Data items.
--- START ---

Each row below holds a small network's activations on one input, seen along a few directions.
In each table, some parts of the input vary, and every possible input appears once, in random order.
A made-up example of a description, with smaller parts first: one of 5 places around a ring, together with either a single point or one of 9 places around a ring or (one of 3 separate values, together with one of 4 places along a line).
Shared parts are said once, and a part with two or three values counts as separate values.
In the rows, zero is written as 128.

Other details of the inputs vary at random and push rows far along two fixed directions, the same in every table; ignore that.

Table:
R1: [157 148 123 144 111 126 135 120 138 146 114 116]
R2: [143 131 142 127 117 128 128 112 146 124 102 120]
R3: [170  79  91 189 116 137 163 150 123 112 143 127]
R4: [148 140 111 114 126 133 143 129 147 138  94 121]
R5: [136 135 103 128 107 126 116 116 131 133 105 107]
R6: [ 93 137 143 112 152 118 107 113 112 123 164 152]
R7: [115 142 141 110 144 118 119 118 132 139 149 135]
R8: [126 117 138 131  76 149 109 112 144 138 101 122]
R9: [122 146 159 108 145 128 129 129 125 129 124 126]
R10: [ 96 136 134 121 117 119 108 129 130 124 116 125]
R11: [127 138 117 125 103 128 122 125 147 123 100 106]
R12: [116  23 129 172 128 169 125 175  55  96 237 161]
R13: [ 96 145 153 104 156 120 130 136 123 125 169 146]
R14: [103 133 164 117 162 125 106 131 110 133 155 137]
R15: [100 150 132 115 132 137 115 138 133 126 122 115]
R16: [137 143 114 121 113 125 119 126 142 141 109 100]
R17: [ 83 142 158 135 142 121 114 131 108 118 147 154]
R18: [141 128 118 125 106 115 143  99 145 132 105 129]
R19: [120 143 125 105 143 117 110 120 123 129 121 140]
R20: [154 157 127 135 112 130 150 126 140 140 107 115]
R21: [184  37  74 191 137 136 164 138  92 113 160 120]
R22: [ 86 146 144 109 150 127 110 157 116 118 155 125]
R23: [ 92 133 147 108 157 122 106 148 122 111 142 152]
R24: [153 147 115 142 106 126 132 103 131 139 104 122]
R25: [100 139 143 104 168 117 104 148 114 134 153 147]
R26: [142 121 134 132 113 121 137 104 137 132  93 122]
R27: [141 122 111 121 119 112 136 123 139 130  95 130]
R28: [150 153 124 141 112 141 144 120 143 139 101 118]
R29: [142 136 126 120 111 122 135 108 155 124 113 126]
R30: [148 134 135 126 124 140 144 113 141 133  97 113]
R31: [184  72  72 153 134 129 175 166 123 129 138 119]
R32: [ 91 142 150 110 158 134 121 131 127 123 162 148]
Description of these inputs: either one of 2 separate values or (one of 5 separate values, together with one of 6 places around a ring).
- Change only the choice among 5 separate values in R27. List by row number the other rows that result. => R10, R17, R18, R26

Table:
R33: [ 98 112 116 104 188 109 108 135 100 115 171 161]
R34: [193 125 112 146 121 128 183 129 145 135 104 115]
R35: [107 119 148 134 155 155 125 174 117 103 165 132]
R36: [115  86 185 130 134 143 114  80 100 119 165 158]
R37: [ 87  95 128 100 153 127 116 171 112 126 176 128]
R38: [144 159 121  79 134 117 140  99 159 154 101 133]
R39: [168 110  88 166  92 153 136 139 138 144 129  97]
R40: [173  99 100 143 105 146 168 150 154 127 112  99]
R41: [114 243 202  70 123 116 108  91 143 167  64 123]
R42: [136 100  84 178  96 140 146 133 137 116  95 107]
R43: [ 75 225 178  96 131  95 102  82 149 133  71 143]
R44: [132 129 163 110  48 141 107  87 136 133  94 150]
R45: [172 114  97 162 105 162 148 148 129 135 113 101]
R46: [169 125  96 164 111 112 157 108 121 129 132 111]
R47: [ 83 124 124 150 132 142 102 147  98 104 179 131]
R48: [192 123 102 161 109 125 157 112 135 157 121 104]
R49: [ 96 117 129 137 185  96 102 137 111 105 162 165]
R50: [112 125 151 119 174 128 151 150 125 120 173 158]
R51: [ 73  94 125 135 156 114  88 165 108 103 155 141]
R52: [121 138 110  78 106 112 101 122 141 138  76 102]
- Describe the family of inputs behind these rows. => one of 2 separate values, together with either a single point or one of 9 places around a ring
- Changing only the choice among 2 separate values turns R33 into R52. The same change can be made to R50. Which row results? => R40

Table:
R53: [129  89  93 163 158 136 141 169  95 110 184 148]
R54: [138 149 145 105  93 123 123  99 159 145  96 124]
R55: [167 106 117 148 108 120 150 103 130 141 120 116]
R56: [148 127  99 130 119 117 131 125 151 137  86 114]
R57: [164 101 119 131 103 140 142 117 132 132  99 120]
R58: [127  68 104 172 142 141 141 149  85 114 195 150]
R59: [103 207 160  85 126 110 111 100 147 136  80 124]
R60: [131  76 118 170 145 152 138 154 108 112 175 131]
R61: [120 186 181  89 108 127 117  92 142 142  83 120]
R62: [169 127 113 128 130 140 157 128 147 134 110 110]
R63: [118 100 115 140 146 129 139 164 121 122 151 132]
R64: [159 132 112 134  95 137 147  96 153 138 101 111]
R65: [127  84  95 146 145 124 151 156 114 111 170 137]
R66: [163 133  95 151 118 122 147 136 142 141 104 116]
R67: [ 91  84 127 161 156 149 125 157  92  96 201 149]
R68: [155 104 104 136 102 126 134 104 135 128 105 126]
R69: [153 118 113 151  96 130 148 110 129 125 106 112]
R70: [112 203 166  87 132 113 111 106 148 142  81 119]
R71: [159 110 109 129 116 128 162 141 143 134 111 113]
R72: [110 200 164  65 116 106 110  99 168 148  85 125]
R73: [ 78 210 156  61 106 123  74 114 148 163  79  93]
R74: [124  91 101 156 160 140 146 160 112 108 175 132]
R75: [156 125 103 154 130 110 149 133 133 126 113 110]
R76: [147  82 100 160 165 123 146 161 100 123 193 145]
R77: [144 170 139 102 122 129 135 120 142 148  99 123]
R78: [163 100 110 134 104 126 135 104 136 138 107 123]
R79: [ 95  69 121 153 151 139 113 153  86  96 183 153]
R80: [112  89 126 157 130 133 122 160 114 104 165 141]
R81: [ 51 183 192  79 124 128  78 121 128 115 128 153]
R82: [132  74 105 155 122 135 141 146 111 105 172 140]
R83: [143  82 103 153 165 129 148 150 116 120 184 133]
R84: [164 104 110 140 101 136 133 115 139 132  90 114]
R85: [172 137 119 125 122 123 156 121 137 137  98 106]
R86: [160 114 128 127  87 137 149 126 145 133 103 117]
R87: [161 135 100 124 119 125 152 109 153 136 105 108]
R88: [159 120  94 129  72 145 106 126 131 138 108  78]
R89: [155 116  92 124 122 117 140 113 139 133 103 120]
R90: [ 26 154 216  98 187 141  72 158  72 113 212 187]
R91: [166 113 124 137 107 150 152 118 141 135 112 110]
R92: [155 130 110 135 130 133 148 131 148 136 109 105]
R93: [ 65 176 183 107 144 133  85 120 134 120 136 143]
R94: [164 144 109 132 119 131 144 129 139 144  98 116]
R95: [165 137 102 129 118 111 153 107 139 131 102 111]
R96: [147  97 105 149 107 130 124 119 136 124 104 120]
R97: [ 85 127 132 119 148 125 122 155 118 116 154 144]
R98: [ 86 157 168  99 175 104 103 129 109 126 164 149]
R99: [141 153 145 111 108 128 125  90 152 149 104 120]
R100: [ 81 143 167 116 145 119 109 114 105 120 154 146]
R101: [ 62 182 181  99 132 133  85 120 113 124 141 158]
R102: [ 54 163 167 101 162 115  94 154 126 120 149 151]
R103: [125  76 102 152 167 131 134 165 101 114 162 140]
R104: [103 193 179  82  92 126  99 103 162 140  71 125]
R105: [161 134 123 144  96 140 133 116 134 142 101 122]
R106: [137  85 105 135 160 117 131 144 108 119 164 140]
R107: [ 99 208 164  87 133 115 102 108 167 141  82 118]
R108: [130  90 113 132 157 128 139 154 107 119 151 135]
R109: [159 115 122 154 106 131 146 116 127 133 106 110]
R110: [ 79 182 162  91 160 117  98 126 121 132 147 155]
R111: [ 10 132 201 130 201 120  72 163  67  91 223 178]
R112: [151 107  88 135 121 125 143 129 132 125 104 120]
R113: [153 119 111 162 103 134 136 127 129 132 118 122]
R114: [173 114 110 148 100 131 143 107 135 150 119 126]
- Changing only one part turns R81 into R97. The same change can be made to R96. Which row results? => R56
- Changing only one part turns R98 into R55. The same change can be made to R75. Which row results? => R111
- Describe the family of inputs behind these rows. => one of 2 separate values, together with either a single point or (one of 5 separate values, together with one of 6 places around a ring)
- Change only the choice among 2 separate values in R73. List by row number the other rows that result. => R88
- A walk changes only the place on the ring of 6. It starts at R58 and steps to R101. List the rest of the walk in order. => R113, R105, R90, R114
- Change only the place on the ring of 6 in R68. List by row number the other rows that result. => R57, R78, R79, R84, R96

--- END ---

YOUR TASK. Final part of the records: return the line that contains "- Change only the choice among 2" and every line after it, exactly, with no other lines added.

ANSWER BELOW.
- Change only the choice among 2 separate values in R73. List by row number the other rows that result. => R88
- A walk changes only the place on the ring of 6. It starts at R58 and steps to R101. List the rest of the walk in order. => R113, R105, R90, R114
- Change only the place on the ring of 6 in R68. List by row number the other rows that result. => R57, R78, R79, R84, R96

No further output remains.